*What the task asks*: The output is the lines below from the one with "-.18; -.33; .24;" through the one with "q411 then q866 then q866", both included, printed exactly and with no other line.

>>>>

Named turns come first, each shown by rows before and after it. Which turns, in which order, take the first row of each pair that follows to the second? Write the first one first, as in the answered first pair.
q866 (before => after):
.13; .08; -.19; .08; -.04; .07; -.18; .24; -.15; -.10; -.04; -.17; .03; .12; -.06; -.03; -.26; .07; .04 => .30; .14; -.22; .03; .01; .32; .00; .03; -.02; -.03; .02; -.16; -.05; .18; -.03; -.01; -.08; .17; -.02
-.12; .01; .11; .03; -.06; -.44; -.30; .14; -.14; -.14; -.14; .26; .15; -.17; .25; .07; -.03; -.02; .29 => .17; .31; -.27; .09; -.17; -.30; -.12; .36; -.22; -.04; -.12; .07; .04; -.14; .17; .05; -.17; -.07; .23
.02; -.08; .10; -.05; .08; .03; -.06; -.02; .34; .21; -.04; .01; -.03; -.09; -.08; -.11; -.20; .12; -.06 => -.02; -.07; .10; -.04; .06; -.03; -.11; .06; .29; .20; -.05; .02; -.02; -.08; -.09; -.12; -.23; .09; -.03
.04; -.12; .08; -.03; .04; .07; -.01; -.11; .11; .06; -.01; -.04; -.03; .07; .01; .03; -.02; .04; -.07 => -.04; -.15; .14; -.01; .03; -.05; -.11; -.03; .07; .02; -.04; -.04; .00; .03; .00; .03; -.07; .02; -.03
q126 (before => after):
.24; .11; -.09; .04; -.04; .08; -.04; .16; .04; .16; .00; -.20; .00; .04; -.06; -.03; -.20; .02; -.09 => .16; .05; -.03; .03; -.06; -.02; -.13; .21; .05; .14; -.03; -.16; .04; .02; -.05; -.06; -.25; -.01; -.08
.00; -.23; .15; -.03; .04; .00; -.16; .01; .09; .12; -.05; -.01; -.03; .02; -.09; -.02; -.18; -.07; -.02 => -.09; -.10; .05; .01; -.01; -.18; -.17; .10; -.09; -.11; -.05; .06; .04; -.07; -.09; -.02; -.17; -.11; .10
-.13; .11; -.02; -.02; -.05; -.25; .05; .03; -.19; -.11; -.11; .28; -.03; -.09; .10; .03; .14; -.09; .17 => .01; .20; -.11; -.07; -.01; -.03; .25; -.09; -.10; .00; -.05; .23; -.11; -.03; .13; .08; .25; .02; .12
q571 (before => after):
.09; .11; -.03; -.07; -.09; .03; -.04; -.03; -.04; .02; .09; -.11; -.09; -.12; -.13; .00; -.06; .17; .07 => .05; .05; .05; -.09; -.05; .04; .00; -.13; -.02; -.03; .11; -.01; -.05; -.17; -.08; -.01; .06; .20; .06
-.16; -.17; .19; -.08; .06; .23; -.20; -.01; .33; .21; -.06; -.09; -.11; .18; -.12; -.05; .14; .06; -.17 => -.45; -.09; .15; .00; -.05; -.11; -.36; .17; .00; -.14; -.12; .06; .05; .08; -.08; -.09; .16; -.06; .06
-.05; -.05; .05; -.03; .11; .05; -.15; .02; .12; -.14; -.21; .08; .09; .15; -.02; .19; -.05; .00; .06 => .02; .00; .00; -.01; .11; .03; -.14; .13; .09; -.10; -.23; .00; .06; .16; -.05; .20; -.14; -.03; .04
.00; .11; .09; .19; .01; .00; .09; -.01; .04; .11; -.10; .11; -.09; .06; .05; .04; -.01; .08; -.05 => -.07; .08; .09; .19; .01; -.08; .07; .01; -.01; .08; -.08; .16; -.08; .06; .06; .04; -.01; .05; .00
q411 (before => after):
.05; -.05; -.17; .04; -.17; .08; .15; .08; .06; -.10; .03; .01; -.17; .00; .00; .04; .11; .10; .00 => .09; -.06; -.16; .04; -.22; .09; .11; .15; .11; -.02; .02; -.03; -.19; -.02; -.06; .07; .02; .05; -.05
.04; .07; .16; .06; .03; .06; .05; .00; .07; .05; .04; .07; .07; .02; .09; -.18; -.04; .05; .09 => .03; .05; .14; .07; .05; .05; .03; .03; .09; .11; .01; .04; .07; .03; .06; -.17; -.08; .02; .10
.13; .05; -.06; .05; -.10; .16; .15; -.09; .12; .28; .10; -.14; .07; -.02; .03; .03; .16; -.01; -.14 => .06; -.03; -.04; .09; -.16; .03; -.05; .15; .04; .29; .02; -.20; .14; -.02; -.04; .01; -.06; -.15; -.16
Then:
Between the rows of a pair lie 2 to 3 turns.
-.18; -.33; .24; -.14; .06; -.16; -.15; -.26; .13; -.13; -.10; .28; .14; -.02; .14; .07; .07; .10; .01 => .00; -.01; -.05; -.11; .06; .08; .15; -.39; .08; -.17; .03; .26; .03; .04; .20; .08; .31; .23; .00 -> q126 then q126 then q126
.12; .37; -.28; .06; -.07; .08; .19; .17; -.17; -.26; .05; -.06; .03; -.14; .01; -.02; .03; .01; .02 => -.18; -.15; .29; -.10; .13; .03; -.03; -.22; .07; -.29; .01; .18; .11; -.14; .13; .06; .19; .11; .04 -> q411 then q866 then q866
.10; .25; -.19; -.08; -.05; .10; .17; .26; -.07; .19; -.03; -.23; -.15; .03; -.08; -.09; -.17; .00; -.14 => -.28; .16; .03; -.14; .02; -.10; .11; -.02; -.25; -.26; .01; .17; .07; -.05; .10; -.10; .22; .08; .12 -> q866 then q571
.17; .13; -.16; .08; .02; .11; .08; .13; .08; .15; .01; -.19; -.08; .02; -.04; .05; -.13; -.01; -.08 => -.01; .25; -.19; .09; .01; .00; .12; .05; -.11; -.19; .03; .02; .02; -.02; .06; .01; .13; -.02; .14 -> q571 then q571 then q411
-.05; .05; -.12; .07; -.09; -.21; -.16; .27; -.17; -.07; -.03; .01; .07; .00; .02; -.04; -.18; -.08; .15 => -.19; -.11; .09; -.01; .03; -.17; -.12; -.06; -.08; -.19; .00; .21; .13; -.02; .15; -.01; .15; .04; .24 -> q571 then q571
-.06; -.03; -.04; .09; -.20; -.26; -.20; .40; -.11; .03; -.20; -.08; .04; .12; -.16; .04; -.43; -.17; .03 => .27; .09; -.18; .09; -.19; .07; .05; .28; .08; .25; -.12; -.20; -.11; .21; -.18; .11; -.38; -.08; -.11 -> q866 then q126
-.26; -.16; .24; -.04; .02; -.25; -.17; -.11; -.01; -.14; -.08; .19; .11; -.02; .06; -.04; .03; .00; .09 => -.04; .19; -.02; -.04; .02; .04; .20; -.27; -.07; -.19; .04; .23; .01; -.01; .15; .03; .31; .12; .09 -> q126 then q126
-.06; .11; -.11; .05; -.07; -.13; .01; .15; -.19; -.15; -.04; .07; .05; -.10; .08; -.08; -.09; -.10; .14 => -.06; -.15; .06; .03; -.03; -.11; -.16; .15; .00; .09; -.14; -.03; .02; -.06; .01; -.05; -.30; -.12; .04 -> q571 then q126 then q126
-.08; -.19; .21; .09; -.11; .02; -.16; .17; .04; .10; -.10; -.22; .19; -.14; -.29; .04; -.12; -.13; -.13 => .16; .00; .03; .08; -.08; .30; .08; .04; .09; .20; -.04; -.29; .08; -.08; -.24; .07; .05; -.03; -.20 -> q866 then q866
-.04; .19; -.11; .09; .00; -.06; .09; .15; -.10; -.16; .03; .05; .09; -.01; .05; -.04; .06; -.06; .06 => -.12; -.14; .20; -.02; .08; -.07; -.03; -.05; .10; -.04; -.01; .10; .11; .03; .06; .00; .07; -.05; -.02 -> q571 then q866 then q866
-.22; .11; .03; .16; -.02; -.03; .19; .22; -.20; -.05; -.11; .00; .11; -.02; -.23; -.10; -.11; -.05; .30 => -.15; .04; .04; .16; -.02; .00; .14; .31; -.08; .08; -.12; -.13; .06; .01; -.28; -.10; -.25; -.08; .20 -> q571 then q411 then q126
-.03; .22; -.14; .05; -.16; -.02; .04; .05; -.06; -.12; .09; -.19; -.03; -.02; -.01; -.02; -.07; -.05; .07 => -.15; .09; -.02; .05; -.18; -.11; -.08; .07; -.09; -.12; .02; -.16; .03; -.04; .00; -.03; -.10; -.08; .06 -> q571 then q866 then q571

<<<<

*Problem solution*:
-.18; -.33; .24; -.14; .06; -.16; -.15; -.26; .13; -.13; -.10; .28; .14; -.02; .14; .07; .07; .10; .01 => .00; -.01; -.05; -.11; .06; .08; .15; -.39; .08; -.17; .03; .26; .03; .04; .20; .08; .31; .23; .00 -> q126 then q126 then q126
.12; .37; -.28; .06; -.07; .08; .19; .17; -.17; -.26; .05; -.06; .03; -.14; .01; -.02; .03; .01; .02 => -.18; -.15; .29; -.10; .13; .03; -.03; -.22; .07; -.29; .01; .18; .11; -.14; .13; .06; .19; .11; .04 -> q411 then q866 then q866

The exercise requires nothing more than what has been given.